• ACTION ITEM:
Return the complete listing that follows, with each line reproduced exactly.

• DATA SHOWN:
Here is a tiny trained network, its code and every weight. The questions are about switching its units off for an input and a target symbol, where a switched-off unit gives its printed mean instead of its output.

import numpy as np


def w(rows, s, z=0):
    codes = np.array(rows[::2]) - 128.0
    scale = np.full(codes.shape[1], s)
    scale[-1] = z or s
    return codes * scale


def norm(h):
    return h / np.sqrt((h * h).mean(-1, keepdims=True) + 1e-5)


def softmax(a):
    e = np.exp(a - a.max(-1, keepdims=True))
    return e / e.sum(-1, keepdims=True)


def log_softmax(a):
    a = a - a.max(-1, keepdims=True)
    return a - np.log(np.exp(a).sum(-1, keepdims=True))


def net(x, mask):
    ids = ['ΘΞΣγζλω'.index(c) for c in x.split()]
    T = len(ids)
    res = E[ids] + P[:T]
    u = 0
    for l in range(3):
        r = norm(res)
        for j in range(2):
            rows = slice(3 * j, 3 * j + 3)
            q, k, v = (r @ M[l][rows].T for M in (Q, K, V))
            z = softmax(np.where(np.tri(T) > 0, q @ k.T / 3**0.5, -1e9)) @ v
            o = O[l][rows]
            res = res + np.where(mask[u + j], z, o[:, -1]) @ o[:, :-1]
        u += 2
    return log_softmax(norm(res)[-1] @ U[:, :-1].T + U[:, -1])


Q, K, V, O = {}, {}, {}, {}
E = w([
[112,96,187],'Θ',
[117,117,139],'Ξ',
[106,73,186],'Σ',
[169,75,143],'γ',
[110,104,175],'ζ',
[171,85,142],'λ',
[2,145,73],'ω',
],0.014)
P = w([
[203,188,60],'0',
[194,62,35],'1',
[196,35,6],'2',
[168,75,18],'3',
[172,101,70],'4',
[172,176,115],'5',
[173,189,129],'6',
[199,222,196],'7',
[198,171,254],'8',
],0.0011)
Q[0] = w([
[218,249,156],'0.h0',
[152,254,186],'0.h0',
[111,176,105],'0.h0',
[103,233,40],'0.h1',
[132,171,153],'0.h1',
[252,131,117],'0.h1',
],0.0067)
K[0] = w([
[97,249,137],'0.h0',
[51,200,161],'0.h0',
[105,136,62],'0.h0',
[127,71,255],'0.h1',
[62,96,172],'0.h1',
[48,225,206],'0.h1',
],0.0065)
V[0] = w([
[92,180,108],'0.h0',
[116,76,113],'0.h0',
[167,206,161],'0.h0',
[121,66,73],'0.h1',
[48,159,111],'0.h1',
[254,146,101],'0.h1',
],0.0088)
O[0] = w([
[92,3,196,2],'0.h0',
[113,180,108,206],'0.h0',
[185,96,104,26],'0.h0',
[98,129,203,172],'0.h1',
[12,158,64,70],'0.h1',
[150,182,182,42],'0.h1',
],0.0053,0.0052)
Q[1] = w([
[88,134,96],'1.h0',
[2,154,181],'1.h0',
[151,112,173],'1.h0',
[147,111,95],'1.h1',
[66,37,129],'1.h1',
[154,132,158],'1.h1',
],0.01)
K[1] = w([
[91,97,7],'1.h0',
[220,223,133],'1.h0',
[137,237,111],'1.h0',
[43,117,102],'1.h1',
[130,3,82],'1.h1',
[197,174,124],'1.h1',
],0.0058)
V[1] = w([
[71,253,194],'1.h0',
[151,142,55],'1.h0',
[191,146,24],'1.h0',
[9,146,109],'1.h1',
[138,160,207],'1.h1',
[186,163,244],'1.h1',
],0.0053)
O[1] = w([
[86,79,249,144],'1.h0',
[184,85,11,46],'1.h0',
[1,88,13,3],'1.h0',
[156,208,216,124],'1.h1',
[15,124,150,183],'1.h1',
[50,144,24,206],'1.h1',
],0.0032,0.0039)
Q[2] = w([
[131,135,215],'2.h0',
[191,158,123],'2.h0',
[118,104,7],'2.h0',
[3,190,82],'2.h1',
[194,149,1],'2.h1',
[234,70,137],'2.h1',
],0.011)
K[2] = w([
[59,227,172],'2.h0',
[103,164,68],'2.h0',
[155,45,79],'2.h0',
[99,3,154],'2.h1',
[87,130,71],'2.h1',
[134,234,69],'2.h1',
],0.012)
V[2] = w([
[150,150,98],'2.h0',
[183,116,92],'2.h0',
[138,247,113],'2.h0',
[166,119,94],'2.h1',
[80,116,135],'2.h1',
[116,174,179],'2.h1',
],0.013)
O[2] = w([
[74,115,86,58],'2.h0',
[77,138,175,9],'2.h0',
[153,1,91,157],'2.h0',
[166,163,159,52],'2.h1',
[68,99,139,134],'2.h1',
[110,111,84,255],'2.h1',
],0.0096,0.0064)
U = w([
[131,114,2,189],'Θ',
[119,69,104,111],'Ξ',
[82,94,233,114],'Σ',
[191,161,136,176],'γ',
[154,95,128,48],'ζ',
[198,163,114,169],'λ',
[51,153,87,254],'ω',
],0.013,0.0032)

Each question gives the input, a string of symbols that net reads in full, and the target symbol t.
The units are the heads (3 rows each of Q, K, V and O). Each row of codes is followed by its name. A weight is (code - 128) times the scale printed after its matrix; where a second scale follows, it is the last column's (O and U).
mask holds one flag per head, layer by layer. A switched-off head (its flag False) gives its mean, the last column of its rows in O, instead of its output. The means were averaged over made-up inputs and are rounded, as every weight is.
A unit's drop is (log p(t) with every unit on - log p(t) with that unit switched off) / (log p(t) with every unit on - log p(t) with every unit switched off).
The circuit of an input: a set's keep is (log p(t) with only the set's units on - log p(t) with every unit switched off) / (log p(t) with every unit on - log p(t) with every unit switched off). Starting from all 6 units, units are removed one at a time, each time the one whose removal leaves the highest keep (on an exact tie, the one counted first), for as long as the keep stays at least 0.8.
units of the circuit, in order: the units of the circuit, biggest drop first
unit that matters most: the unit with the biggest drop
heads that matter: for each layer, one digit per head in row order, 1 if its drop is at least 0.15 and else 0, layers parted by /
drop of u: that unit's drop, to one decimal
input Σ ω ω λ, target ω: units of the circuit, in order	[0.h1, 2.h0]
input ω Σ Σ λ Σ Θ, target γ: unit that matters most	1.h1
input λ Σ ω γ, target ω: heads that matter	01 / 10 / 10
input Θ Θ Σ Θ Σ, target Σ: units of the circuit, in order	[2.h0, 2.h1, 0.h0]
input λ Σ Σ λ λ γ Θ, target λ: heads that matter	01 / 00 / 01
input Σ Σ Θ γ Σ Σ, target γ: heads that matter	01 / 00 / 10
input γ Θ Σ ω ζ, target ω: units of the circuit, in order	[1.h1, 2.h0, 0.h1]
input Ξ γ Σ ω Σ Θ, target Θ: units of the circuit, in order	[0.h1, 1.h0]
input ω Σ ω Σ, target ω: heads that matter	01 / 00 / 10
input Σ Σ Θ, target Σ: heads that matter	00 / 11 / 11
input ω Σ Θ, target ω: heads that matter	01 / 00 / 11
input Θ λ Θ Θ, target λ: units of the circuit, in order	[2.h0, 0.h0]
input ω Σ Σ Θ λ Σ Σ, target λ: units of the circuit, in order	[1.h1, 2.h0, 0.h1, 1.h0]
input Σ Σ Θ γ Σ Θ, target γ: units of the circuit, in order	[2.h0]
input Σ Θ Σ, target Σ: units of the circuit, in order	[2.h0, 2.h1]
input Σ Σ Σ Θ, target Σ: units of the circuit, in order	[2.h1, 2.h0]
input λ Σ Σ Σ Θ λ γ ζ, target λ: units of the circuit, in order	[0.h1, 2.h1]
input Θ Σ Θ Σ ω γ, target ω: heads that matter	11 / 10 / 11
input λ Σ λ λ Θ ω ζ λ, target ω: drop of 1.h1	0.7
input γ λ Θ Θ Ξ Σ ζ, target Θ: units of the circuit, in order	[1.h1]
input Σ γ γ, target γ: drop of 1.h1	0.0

• EXERCISE RESULT:
Here is a tiny trained network, its code and every weight. The questions are about switching its units off for an input and a target symbol, where a switched-off unit gives its printed mean instead of its output.

import numpy as np


def w(rows, s, z=0):
    codes = np.array(rows[::2]) - 128.0
    scale = np.full(codes.shape[1], s)
    scale[-1] = z or s
    return codes * scale


def norm(h):
    return h / np.sqrt((h * h).mean(-1, keepdims=True) + 1e-5)


def softmax(a):
    e = np.exp(a - a.max(-1, keepdims=True))
    return e / e.sum(-1, keepdims=True)


def log_softmax(a):
    a = a - a.max(-1, keepdims=True)
    return a - np.log(np.exp(a).sum(-1, keepdims=True))


def net(x, mask):
    ids = ['ΘΞΣγζλω'.index(c) for c in x.split()]
    T = len(ids)
    res = E[ids] + P[:T]
    u = 0
    for l in range(3):
        r = norm(res)
        for j in range(2):
            rows = slice(3 * j, 3 * j + 3)
            q, k, v = (r @ M[l][rows].T for M in (Q, K, V))
            z = softmax(np.where(np.tri(T) > 0, q @ k.T / 3**0.5, -1e9)) @ v
            o = O[l][rows]
            res = res + np.where(mask[u + j], z, o[:, -1]) @ o[:, :-1]
        u += 2
    return log_softmax(norm(res)[-1] @ U[:, :-1].T + U[:, -1])


Q, K, V, O = {}, {}, {}, {}
E = w([
[112,96,187],'Θ',
[117,117,139],'Ξ',
[106,73,186],'Σ',
[169,75,143],'γ',
[110,104,175],'ζ',
[171,85,142],'λ',
[2,145,73],'ω',
],0.014)
P = w([
[203,188,60],'0',
[194,62,35],'1',
[196,35,6],'2',
[168,75,18],'3',
[172,101,70],'4',
[172,176,115],'5',
[173,189,129],'6',
[199,222,196],'7',
[198,171,254],'8',
],0.0011)
Q[0] = w([
[218,249,156],'0.h0',
[152,254,186],'0.h0',
[111,176,105],'0.h0',
[103,233,40],'0.h1',
[132,171,153],'0.h1',
[252,131,117],'0.h1',
],0.0067)
K[0] = w([
[97,249,137],'0.h0',
[51,200,161],'0.h0',
[105,136,62],'0.h0',
[127,71,255],'0.h1',
[62,96,172],'0.h1',
[48,225,206],'0.h1',
],0.0065)
V[0] = w([
[92,180,108],'0.h0',
[116,76,113],'0.h0',
[167,206,161],'0.h0',
[121,66,73],'0.h1',
[48,159,111],'0.h1',
[254,146,101],'0.h1',
],0.0088)
O[0] = w([
[92,3,196,2],'0.h0',
[113,180,108,206],'0.h0',
[185,96,104,26],'0.h0',
[98,129,203,172],'0.h1',
[12,158,64,70],'0.h1',
[150,182,182,42],'0.h1',
],0.0053,0.0052)
Q[1] = w([
[88,134,96],'1.h0',
[2,154,181],'1.h0',
[151,112,173],'1.h0',
[147,111,95],'1.h1',
[66,37,129],'1.h1',
[154,132,158],'1.h1',
],0.01)
K[1] = w([
[91,97,7],'1.h0',
[220,223,133],'1.h0',
[137,237,111],'1.h0',
[43,117,102],'1.h1',
[130,3,82],'1.h1',
[197,174,124],'1.h1',
],0.0058)
V[1] = w([
[71,253,194],'1.h0',
[151,142,55],'1.h0',
[191,146,24],'1.h0',
[9,146,109],'1.h1',
[138,160,207],'1.h1',
[186,163,244],'1.h1',
],0.0053)
O[1] = w([
[86,79,249,144],'1.h0',
[184,85,11,46],'1.h0',
[1,88,13,3],'1.h0',
[156,208,216,124],'1.h1',
[15,124,150,183],'1.h1',
[50,144,24,206],'1.h1',
],0.0032,0.0039)
Q[2] = w([
[131,135,215],'2.h0',
[191,158,123],'2.h0',
[118,104,7],'2.h0',
[3,190,82],'2.h1',
[194,149,1],'2.h1',
[234,70,137],'2.h1',
],0.011)
K[2] = w([
[59,227,172],'2.h0',
[103,164,68],'2.h0',
[155,45,79],'2.h0',
[99,3,154],'2.h1',
[87,130,71],'2.h1',
[134,234,69],'2.h1',
],0.012)
V[2] = w([
[150,150,98],'2.h0',
[183,116,92],'2.h0',
[138,247,113],'2.h0',
[166,119,94],'2.h1',
[80,116,135],'2.h1',
[116,174,179],'2.h1',
],0.013)
O[2] = w([
[74,115,86,58],'2.h0',
[77,138,175,9],'2.h0',
[153,1,91,157],'2.h0',
[166,163,159,52],'2.h1',
[68,99,139,134],'2.h1',
[110,111,84,255],'2.h1',
],0.0096,0.0064)
U = w([
[131,114,2,189],'Θ',
[119,69,104,111],'Ξ',
[82,94,233,114],'Σ',
[191,161,136,176],'γ',
[154,95,128,48],'ζ',
[198,163,114,169],'λ',
[51,153,87,254],'ω',
],0.013,0.0032)

Each question gives the input, a string of symbols that net reads in full, and the target symbol t.
The units are the heads (3 rows each of Q, K, V and O). Each row of codes is followed by its name. A weight is (code - 128) times the scale printed after its matrix; where a second scale follows, it is the last column's (O and U).
mask holds one flag per head, layer by layer. A switched-off head (its flag False) gives its mean, the last column of its rows in O, instead of its output. The means were averaged over made-up inputs and are rounded, as every weight is.
A unit's drop is (log p(t) with every unit on - log p(t) with that unit switched off) / (log p(t) with every unit on - log p(t) with every unit switched off).
The circuit of an input: a set's keep is (log p(t) with only the set's units on - log p(t) with every unit switched off) / (log p(t) with every unit on - log p(t) with every unit switched off). Starting from all 6 units, units are removed one at a time, each time the one whose removal leaves the highest keep (on an exact tie, the one counted first), for as long as the keep stays at least 0.8.
units of the circuit, in order: the units of the circuit, biggest drop first
unit that matters most: the unit with the biggest drop
heads that matter: for each layer, one digit per head in row order, 1 if its drop is at least 0.15 and else 0, layers parted by /
drop of u: that unit's drop, to one decimal
input Σ ω ω λ, target ω: units of the circuit, in order	[0.h1, 2.h0]
input ω Σ Σ λ Σ Θ, target γ: unit that matters most	1.h1
input λ Σ ω γ, target ω: heads that matter	01 / 10 / 10
input Θ Θ Σ Θ Σ, target Σ: units of the circuit, in order	[2.h0, 2.h1, 0.h0]
input λ Σ Σ λ λ γ Θ, target λ: heads that matter	01 / 00 / 01
input Σ Σ Θ γ Σ Σ, target γ: heads that matter	01 / 00 / 10
input γ Θ Σ ω ζ, target ω: units of the circuit, in order	[1.h1, 2.h0, 0.h1]
input Ξ γ Σ ω Σ Θ, target Θ: units of the circuit, in order	[0.h1, 1.h0]
input ω Σ ω Σ, target ω: heads that matter	01 / 00 / 10
input Σ Σ Θ, target Σ: heads that matter	00 / 11 / 11
input ω Σ Θ, target ω: heads that matter	01 / 00 / 11
input Θ λ Θ Θ, target λ: units of the circuit, in order	[2.h0, 0.h0]
input ω Σ Σ Θ λ Σ Σ, target λ: units of the circuit, in order	[1.h1, 2.h0, 0.h1, 1.h0]
input Σ Σ Θ γ Σ Θ, target γ: units of the circuit, in order	[2.h0]
input Σ Θ Σ, target Σ: units of the circuit, in order	[2.h0, 2.h1]
input Σ Σ Σ Θ, target Σ: units of the circuit, in order	[2.h1, 2.h0]
input λ Σ Σ Σ Θ λ γ ζ, target λ: units of the circuit, in order	[0.h1, 2.h1]
input Θ Σ Θ Σ ω γ, target ω: heads that matter	11 / 10 / 11
input λ Σ λ λ Θ ω ζ λ, target ω: drop of 1.h1	0.7
input γ λ Θ Θ Ξ Σ ζ, target Θ: units of the circuit, in order	[1.h1]
input Σ γ γ, target γ: drop of 1.h1	0.0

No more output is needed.